[Records from a data collection]
Content starts
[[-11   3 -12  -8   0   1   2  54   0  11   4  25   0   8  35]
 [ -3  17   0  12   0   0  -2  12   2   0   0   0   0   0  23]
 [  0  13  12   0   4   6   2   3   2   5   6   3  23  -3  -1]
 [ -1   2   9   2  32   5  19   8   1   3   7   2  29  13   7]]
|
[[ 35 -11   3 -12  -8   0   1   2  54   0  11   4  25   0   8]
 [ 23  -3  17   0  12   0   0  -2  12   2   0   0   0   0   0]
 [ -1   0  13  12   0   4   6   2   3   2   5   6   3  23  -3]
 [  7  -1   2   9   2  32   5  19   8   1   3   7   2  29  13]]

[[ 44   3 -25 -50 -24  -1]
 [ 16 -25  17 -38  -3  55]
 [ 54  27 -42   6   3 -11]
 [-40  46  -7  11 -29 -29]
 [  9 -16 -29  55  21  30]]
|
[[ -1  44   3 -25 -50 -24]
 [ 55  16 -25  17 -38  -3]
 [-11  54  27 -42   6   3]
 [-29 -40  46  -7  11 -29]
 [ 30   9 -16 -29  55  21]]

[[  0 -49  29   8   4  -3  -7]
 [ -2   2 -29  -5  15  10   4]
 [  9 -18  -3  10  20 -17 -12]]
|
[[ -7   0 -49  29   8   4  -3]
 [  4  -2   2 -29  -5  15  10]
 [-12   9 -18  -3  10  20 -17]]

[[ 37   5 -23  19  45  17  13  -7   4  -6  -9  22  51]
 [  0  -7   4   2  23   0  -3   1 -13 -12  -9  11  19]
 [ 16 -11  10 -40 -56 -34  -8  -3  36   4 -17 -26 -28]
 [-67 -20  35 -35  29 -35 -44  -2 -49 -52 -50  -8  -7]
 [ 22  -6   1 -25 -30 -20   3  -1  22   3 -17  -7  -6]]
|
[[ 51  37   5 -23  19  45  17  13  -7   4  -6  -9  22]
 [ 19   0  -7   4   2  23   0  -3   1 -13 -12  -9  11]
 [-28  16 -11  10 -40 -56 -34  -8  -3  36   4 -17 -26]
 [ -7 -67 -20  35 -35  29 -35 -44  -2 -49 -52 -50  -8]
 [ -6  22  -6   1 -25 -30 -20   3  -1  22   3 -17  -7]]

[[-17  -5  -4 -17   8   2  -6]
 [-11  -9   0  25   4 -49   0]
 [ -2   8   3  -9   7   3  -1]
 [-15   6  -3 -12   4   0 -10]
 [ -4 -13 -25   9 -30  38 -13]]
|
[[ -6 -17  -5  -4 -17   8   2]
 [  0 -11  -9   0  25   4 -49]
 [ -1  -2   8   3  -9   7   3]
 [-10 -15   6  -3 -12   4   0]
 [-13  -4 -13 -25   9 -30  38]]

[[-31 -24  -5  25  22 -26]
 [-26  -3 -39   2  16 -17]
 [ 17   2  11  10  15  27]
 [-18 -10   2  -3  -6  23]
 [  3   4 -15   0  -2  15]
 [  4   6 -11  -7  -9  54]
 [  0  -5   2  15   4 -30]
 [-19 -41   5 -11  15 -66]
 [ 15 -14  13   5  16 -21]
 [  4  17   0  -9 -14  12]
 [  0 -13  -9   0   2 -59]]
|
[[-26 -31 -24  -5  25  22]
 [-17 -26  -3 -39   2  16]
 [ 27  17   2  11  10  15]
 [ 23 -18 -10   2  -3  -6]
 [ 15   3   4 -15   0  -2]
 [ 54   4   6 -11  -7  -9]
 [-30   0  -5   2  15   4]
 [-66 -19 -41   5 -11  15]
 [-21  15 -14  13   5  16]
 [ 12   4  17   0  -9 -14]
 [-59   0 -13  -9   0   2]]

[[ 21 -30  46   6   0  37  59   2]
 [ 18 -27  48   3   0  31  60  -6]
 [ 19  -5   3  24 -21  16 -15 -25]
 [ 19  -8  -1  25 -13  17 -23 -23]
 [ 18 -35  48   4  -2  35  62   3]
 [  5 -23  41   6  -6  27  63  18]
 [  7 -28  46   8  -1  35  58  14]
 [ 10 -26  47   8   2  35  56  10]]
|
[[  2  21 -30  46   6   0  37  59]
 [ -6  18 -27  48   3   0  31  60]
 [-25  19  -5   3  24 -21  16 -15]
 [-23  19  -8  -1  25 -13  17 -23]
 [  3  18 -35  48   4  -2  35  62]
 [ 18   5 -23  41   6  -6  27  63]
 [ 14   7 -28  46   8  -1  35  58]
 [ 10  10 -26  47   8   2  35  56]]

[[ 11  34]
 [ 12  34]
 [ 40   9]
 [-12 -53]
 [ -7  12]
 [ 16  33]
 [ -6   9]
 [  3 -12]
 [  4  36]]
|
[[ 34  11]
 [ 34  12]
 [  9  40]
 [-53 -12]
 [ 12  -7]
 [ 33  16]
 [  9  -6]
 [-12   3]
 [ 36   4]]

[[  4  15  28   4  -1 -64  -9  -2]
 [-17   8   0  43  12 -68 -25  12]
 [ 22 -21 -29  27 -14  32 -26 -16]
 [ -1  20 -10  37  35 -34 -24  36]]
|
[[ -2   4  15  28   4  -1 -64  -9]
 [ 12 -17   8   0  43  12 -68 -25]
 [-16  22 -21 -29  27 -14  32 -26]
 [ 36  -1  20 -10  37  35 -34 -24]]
Content ends
Content starts
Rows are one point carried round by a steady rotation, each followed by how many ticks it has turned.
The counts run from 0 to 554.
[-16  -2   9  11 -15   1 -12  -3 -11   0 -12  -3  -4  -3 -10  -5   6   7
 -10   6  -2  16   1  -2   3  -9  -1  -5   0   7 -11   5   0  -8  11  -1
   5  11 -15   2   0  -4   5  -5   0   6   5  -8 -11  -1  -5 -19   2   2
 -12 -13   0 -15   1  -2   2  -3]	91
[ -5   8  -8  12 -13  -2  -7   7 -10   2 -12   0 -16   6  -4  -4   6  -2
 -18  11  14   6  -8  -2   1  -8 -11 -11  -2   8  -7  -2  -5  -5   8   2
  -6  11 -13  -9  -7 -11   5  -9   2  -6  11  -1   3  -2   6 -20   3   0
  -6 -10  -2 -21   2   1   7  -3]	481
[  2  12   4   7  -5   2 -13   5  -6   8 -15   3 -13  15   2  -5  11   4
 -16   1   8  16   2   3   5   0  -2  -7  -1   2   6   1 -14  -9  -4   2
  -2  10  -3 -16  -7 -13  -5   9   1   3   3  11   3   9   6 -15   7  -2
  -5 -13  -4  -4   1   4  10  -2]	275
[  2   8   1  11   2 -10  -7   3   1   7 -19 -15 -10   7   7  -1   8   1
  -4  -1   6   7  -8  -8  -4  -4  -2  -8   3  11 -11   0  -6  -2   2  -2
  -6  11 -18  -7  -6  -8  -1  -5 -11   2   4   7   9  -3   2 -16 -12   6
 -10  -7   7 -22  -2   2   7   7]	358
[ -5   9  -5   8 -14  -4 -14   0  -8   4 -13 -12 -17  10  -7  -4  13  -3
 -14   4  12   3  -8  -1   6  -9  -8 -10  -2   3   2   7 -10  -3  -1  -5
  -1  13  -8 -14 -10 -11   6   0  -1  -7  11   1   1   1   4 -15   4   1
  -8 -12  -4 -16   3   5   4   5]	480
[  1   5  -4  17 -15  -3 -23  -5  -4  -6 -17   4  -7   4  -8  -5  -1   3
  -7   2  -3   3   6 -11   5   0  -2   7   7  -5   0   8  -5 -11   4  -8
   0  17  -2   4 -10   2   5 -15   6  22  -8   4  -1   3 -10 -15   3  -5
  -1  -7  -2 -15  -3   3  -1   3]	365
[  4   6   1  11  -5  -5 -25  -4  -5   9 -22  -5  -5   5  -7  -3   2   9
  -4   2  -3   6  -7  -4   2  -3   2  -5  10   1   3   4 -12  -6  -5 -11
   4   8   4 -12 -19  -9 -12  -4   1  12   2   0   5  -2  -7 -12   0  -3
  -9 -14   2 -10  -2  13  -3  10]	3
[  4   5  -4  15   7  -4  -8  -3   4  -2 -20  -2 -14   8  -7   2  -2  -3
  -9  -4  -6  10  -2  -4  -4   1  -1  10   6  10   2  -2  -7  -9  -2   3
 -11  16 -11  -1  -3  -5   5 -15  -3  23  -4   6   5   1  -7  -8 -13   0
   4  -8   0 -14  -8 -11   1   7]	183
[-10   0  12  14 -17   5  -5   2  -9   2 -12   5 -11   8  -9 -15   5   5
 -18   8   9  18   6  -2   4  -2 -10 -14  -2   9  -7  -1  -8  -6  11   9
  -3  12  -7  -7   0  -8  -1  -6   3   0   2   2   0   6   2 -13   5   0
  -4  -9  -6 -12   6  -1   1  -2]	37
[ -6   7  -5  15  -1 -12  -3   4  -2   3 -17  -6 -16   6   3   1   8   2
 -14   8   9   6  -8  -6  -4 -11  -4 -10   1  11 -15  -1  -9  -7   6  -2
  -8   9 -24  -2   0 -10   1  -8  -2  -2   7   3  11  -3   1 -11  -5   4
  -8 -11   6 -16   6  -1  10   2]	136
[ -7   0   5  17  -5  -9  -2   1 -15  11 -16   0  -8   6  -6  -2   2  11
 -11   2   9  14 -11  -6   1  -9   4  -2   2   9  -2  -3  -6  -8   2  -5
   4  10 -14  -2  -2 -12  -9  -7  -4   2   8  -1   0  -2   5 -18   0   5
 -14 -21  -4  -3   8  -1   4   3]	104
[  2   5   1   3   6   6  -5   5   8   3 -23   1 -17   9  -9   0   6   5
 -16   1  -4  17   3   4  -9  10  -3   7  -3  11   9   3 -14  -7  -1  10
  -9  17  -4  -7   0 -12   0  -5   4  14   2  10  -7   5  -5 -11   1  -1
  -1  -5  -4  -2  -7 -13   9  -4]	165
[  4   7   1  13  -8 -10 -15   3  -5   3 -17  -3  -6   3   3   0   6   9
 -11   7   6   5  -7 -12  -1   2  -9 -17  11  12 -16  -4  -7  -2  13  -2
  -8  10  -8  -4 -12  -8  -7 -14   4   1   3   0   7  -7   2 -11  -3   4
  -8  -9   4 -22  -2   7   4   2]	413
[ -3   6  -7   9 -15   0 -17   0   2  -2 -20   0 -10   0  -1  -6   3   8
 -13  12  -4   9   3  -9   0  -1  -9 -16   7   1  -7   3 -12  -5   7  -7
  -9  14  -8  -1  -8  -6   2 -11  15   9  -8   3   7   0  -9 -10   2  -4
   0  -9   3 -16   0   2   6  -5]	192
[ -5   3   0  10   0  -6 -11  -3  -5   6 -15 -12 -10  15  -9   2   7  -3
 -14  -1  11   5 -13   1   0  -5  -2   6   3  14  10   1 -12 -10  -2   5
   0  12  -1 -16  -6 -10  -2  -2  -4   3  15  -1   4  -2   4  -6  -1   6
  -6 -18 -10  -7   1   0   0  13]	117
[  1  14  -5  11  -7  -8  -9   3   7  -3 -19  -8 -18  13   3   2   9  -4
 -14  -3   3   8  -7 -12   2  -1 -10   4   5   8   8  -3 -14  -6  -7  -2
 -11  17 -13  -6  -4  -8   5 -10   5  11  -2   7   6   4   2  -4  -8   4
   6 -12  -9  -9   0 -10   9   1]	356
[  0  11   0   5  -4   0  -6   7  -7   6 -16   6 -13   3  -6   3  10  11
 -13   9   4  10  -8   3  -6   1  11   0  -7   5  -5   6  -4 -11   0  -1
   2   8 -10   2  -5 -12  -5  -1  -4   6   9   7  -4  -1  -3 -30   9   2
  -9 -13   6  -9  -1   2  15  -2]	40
Content ends
Task instructions =
Could you return exactly the lines above from the line with "17 -23 -23]" to the line with "35 -34 -24]]", both included, and nothing else?

Exercise solution =
 [ 19  -8  -1  25 -13  17 -23 -23]
 [ 18 -35  48   4  -2  35  62   3]
 [  5 -23  41   6  -6  27  63  18]
 [  7 -28  46   8  -1  35  58  14]
 [ 10 -26  47   8   2  35  56  10]]
|
[[  2  21 -30  46   6   0  37  59]
 [ -6  18 -27  48   3   0  31  60]
 [-25  19  -5   3  24 -21  16 -15]
 [-23  19  -8  -1  25 -13  17 -23]
 [  3  18 -35  48   4  -2  35  62]
 [ 18   5 -23  41   6  -6  27  63]
 [ 14   7 -28  46   8  -1  35  58]
 [ 10  10 -26  47   8   2  35  56]]

[[ 11  34]
 [ 12  34]
 [ 40   9]
 [-12 -53]
 [ -7  12]
 [ 16  33]
 [ -6   9]
 [  3 -12]
 [  4  36]]
|
[[ 34  11]
 [ 34  12]
 [  9  40]
 [-53 -12]
 [ 12  -7]
 [ 33  16]
 [  9  -6]
 [-12   3]
 [ 36   4]]

[[  4  15  28   4  -1 -64  -9  -2]
 [-17   8   0  43  12 -68 -25  12]
 [ 22 -21 -29  27 -14  32 -26 -16]
 [ -1  20 -10  37  35 -34 -24  36]]
|
[[ -2   4  15  28   4  -1 -64  -9]
 [ 12 -17   8   0  43  12 -68 -25]
 [-16  22 -21 -29  27 -14  32 -26]
 [ 36  -1  20 -10  37  35 -34 -24]]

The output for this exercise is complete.